# [Work instruction]
Please reproduce the data below exactly, from the first line through the line containing "a = a - a.max(-1, keepdims=True)", and leave every later line out.

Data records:

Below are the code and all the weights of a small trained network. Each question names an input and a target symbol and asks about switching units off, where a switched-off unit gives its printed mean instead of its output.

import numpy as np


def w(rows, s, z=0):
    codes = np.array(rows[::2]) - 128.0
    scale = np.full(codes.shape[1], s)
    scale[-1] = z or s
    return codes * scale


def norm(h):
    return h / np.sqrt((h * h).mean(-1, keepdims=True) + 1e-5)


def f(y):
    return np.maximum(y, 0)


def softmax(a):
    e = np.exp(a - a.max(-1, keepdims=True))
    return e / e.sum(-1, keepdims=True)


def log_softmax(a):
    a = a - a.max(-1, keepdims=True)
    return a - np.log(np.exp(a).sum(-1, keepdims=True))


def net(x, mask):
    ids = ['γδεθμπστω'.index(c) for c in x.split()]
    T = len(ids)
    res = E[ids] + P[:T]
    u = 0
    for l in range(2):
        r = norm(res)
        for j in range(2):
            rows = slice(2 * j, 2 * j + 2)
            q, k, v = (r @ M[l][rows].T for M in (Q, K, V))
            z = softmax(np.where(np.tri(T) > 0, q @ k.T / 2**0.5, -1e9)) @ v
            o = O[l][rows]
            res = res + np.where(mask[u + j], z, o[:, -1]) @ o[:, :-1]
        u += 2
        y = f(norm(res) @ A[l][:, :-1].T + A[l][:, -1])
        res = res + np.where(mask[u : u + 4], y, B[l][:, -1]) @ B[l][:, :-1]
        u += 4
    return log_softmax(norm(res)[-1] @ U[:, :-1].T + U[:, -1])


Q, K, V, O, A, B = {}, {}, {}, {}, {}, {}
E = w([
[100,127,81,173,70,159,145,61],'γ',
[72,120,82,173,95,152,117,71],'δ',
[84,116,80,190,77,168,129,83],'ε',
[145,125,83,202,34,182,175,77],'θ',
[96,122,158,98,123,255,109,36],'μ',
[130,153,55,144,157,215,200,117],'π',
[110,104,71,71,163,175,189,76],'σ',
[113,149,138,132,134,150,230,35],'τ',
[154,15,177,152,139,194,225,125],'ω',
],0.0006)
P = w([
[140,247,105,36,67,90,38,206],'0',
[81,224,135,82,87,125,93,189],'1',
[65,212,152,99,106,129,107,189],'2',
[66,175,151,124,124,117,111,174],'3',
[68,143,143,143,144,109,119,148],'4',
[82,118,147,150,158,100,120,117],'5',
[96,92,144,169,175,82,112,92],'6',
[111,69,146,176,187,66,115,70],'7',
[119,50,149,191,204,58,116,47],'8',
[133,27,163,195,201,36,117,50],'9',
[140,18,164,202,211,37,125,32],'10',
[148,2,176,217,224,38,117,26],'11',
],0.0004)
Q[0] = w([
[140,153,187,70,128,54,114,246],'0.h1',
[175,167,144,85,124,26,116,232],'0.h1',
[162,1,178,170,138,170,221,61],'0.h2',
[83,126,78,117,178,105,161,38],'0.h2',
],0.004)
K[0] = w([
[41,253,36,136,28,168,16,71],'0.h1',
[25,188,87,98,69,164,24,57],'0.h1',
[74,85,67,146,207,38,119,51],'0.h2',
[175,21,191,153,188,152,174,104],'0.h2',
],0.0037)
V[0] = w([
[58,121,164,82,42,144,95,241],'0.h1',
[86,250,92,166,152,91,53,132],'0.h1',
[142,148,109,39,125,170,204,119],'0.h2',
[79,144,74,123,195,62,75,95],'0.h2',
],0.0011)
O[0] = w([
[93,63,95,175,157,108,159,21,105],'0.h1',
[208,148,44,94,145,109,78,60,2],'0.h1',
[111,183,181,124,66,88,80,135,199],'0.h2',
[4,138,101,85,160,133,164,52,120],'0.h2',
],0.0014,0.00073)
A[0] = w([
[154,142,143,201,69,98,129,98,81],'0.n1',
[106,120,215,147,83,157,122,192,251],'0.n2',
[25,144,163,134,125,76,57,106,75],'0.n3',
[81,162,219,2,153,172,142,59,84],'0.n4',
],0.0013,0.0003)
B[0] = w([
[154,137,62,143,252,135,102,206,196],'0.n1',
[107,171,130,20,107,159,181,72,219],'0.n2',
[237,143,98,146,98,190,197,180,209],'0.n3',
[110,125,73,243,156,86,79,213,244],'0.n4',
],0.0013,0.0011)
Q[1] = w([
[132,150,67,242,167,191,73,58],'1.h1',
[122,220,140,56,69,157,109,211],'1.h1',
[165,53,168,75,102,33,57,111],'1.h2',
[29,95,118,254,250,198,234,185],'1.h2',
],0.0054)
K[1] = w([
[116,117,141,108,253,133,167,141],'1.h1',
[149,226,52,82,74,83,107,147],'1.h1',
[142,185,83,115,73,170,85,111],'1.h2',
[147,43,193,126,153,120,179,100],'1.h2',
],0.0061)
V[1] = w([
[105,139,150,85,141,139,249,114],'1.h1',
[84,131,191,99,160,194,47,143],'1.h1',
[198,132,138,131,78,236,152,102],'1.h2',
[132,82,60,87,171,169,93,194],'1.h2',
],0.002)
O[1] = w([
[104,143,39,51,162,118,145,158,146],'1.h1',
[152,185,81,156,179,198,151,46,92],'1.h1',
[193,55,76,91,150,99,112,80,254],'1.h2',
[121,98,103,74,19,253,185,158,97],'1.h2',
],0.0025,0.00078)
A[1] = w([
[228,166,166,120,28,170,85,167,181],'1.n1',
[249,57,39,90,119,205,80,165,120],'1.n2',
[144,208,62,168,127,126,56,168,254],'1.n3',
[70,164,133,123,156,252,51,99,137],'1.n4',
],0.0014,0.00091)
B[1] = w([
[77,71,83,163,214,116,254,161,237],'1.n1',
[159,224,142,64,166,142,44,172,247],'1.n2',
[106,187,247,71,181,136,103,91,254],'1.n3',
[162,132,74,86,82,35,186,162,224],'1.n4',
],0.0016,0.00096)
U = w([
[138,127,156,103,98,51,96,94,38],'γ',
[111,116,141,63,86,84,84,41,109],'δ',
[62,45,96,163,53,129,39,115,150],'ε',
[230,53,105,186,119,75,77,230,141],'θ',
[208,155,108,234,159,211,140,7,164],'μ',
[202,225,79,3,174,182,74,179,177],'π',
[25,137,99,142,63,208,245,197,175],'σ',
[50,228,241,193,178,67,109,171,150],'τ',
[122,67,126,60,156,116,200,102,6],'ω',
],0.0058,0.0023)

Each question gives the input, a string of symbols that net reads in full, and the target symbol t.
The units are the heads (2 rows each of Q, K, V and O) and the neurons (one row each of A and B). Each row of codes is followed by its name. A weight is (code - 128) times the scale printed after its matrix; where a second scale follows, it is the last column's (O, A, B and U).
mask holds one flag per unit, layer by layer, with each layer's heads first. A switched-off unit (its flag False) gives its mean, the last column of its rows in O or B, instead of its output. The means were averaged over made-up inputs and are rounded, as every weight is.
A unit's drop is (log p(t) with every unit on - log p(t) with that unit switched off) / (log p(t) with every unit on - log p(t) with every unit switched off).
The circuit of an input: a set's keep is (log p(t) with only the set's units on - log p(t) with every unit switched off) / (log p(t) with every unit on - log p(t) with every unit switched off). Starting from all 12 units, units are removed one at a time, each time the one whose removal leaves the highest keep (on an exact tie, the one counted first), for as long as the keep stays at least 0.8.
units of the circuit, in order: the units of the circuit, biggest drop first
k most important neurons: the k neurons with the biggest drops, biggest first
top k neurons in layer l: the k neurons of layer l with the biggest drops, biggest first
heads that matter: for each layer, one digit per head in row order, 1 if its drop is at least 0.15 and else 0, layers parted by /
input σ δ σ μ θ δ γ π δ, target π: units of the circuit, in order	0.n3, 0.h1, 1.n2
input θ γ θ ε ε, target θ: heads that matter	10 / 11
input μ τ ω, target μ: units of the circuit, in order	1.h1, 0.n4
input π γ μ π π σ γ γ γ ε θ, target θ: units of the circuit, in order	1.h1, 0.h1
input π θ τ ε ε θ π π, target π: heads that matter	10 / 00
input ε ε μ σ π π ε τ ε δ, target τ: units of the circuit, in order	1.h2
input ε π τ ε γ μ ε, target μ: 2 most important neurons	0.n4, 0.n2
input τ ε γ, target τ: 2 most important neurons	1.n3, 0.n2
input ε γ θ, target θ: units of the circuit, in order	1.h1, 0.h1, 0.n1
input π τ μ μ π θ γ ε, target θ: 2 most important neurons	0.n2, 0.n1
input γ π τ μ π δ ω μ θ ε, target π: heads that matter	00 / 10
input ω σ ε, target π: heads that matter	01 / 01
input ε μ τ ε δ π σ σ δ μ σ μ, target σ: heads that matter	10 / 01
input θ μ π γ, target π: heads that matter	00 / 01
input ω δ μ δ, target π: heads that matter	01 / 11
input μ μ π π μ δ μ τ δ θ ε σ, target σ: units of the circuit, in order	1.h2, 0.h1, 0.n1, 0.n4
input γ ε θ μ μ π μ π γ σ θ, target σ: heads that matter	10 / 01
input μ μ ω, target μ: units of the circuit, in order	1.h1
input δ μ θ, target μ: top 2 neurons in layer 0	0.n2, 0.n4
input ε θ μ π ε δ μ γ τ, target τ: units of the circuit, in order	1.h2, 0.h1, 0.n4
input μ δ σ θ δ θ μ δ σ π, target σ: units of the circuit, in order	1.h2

# [Answer area]
Below are the code and all the weights of a small trained network. Each question names an input and a target symbol and asks about switching units off, where a switched-off unit gives its printed mean instead of its output.

import numpy as np


def w(rows, s, z=0):
    codes = np.array(rows[::2]) - 128.0
    scale = np.full(codes.shape[1], s)
    scale[-1] = z or s
    return codes * scale


def norm(h):
    return h / np.sqrt((h * h).mean(-1, keepdims=True) + 1e-5)


def f(y):
    return np.maximum(y, 0)


def softmax(a):
    e = np.exp(a - a.max(-1, keepdims=True))
    return e / e.sum(-1, keepdims=True)


def log_softmax(a):
    a = a - a.max(-1, keepdims=True)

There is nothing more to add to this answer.